» **WORK TO COMPLETE**: Starting at the line below holding "198, 58, 108, 155, 171, 131, 111, 50])" and stopping at the line holding "169, 144, 70, 160, 156, 109, 98, 179])", print every line exactly, both ends included, and leave the rest out.

Collection entries
————————

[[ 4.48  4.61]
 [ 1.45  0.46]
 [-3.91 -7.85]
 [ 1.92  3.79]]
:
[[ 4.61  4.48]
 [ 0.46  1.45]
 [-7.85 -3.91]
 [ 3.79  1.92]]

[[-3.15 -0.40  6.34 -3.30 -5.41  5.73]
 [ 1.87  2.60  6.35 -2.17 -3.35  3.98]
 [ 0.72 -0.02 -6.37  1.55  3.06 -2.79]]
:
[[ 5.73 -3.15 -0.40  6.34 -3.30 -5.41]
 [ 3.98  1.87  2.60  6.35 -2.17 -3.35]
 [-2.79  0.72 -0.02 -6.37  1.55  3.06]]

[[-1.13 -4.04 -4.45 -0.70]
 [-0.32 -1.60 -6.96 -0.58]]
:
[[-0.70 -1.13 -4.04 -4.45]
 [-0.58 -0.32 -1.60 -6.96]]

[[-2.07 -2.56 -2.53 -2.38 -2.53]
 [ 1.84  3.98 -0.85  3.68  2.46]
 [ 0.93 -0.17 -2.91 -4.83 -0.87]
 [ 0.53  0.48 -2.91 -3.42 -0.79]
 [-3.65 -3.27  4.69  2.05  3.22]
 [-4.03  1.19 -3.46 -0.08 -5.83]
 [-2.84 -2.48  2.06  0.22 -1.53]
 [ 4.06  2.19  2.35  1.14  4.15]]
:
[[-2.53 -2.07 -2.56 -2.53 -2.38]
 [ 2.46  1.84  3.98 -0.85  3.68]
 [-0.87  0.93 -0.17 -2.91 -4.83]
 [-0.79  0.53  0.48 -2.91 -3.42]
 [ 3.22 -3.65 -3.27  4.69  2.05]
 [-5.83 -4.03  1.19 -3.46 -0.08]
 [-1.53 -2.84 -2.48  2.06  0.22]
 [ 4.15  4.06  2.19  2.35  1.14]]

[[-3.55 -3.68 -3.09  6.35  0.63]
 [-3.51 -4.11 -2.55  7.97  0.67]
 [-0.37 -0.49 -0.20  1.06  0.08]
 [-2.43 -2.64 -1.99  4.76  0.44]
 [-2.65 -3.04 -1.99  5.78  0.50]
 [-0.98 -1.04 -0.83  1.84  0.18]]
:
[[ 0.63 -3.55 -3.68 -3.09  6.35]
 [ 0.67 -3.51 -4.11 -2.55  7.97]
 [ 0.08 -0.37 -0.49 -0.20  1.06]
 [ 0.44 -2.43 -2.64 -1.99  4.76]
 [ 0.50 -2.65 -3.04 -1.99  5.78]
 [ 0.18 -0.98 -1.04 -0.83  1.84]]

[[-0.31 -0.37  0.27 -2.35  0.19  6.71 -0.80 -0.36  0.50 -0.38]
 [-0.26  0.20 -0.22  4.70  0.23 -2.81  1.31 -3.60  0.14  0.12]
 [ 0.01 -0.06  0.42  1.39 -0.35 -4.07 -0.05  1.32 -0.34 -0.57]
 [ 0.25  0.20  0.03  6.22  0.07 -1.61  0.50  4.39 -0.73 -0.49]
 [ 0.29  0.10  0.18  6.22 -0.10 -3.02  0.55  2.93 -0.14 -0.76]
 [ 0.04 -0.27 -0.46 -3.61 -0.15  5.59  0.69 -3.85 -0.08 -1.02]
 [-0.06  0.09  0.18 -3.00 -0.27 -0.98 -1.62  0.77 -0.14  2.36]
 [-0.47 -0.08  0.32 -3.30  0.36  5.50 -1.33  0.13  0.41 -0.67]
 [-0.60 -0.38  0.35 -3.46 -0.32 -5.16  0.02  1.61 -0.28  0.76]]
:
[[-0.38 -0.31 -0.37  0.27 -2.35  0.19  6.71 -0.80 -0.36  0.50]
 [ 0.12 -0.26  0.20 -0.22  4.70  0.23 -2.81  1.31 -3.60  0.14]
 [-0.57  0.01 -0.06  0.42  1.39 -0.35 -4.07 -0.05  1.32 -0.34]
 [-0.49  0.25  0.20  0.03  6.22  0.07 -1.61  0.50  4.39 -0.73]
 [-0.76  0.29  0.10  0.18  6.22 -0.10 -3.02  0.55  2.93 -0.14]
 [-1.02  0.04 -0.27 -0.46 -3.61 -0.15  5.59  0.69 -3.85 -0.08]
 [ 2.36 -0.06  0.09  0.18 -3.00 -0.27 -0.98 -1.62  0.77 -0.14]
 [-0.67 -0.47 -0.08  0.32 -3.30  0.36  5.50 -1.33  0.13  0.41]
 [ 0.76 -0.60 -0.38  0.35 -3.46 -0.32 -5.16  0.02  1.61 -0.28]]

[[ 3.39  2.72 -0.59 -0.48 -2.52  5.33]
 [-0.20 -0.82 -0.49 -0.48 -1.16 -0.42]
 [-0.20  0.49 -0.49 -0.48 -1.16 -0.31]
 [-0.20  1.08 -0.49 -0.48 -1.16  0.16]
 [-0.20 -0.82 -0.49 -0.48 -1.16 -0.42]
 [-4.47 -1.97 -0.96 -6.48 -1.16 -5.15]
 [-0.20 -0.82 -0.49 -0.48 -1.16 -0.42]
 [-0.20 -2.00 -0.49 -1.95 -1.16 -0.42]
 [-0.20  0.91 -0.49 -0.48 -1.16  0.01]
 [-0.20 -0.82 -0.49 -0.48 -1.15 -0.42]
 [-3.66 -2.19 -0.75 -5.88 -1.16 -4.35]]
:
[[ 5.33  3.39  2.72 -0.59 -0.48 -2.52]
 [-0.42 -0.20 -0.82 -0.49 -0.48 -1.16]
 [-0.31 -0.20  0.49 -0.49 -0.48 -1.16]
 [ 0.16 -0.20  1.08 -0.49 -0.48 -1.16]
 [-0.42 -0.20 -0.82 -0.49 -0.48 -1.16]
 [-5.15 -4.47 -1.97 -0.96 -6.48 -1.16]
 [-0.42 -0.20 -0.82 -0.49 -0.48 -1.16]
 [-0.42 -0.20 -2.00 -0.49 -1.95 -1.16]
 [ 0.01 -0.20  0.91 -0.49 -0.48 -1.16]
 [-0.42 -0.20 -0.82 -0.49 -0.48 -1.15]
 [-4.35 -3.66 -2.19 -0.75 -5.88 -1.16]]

————————

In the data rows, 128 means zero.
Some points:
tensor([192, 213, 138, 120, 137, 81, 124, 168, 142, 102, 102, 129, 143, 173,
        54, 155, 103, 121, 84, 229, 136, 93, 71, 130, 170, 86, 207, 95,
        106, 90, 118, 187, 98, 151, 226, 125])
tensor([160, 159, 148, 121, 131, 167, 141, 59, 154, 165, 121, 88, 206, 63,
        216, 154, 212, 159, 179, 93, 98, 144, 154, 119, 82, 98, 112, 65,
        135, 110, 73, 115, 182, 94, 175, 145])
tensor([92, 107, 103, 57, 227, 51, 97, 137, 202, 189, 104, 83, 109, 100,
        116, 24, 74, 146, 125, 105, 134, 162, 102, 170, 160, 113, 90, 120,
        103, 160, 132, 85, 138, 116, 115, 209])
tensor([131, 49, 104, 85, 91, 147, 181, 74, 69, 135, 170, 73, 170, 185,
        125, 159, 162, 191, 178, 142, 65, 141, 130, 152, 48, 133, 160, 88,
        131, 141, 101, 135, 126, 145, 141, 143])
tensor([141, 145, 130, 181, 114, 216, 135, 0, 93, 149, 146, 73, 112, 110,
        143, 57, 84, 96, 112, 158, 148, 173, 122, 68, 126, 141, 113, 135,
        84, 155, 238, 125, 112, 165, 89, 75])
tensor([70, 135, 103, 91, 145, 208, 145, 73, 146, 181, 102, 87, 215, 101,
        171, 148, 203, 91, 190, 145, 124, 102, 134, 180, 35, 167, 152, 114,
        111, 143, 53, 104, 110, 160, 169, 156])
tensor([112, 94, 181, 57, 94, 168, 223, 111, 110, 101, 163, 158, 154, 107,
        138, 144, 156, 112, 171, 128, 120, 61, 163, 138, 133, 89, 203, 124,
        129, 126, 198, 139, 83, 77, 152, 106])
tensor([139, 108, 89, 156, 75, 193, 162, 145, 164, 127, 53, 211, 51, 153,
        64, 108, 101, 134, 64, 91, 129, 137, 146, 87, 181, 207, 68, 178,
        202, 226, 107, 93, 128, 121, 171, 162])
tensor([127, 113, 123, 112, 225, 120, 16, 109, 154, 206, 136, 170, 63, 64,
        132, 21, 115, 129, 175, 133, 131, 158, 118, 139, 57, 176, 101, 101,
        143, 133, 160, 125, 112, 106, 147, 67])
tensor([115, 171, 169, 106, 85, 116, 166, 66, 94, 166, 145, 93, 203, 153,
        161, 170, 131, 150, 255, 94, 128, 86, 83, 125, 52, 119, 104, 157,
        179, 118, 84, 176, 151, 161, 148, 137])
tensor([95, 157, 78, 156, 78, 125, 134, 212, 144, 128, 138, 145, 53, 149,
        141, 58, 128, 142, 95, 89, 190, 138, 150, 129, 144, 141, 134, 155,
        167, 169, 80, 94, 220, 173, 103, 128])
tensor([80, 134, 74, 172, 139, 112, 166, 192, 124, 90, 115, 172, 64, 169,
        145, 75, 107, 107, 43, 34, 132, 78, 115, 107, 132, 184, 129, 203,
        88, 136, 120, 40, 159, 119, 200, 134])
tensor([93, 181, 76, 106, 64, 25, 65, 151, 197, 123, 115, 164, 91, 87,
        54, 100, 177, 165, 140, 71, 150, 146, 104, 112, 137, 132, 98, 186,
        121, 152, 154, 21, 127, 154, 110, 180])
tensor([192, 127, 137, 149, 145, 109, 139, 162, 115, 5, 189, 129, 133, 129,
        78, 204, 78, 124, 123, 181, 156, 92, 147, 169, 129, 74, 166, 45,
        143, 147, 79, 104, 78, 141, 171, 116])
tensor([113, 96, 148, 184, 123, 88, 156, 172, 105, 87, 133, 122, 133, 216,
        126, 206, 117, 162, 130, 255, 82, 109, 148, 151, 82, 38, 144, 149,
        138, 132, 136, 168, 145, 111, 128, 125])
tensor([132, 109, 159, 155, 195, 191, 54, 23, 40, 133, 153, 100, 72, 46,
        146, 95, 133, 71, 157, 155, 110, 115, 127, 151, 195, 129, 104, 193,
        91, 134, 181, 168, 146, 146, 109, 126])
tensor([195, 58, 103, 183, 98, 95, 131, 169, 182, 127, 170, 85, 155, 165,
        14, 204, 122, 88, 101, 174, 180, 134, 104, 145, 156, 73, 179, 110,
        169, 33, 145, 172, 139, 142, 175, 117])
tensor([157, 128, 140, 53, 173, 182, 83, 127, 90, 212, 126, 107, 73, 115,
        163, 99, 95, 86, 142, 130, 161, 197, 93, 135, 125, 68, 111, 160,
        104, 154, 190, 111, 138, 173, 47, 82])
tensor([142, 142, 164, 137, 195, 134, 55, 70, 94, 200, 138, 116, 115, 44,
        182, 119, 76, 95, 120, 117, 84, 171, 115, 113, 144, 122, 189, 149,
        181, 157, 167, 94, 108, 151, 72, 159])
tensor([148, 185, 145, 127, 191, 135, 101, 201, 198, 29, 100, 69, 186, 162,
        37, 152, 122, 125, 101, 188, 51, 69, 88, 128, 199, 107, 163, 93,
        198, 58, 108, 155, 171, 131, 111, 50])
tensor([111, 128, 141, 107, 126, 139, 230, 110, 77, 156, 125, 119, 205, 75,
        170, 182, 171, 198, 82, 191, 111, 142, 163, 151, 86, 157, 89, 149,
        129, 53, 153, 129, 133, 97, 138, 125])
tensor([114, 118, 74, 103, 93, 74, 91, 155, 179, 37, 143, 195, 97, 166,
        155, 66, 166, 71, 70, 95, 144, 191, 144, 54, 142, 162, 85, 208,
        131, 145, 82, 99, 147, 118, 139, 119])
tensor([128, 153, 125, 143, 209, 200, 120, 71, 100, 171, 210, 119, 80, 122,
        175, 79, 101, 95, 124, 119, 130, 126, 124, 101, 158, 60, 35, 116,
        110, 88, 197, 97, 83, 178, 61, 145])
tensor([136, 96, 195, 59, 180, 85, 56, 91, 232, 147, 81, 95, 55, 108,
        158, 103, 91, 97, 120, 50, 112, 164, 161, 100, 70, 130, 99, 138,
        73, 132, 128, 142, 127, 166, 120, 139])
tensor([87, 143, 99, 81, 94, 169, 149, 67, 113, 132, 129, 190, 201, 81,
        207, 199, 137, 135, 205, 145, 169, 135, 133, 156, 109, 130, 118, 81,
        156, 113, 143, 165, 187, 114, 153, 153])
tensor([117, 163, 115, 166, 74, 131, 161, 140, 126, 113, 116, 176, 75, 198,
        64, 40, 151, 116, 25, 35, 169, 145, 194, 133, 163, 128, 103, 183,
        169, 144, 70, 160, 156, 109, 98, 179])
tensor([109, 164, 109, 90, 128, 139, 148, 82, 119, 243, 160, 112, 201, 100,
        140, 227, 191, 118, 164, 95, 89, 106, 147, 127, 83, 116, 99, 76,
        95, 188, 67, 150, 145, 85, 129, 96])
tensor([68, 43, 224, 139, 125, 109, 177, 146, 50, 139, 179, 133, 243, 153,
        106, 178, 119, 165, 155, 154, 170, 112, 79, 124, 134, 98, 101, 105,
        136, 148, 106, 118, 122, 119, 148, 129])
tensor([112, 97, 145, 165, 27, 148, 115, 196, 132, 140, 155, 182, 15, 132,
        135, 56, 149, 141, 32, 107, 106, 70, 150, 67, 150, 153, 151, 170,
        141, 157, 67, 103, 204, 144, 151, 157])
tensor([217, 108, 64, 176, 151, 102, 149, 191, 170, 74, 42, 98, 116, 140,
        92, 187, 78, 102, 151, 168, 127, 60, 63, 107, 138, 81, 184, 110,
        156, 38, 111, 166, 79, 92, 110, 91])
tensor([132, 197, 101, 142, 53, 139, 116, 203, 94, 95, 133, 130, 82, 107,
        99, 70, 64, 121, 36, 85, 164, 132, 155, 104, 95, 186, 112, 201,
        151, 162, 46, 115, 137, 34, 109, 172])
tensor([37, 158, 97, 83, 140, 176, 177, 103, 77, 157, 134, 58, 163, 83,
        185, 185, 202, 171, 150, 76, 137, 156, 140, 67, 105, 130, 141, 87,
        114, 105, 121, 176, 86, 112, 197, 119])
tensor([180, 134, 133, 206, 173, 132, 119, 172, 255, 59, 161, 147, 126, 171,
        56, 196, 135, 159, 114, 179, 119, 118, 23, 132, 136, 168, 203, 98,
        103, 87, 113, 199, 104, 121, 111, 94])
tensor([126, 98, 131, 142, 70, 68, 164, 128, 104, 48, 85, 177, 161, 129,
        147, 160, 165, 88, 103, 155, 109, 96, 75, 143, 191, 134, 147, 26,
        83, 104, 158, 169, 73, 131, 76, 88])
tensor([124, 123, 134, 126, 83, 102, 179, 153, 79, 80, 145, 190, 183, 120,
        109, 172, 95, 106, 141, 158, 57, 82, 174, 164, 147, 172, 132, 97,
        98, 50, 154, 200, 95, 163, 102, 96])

————————

» **SOLUTION BELOW**:
        198, 58, 108, 155, 171, 131, 111, 50])
tensor([111, 128, 141, 107, 126, 139, 230, 110, 77, 156, 125, 119, 205, 75,
        170, 182, 171, 198, 82, 191, 111, 142, 163, 151, 86, 157, 89, 149,
        129, 53, 153, 129, 133, 97, 138, 125])
tensor([114, 118, 74, 103, 93, 74, 91, 155, 179, 37, 143, 195, 97, 166,
        155, 66, 166, 71, 70, 95, 144, 191, 144, 54, 142, 162, 85, 208,
        131, 145, 82, 99, 147, 118, 139, 119])
tensor([128, 153, 125, 143, 209, 200, 120, 71, 100, 171, 210, 119, 80, 122,
        175, 79, 101, 95, 124, 119, 130, 126, 124, 101, 158, 60, 35, 116,
        110, 88, 197, 97, 83, 178, 61, 145])
tensor([136, 96, 195, 59, 180, 85, 56, 91, 232, 147, 81, 95, 55, 108,
        158, 103, 91, 97, 120, 50, 112, 164, 161, 100, 70, 130, 99, 138,
        73, 132, 128, 142, 127, 166, 120, 139])
tensor([87, 143, 99, 81, 94, 169, 149, 67, 113, 132, 129, 190, 201, 81,
        207, 199, 137, 135, 205, 145, 169, 135, 133, 156, 109, 130, 118, 81,
        156, 113, 143, 165, 187, 114, 153, 153])
tensor([117, 163, 115, 166, 74, 131, 161, 140, 126, 113, 116, 176, 75, 198,
        64, 40, 151, 116, 25, 35, 169, 145, 194, 133, 163, 128, 103, 183,
        169, 144, 70, 160, 156, 109, 98, 179])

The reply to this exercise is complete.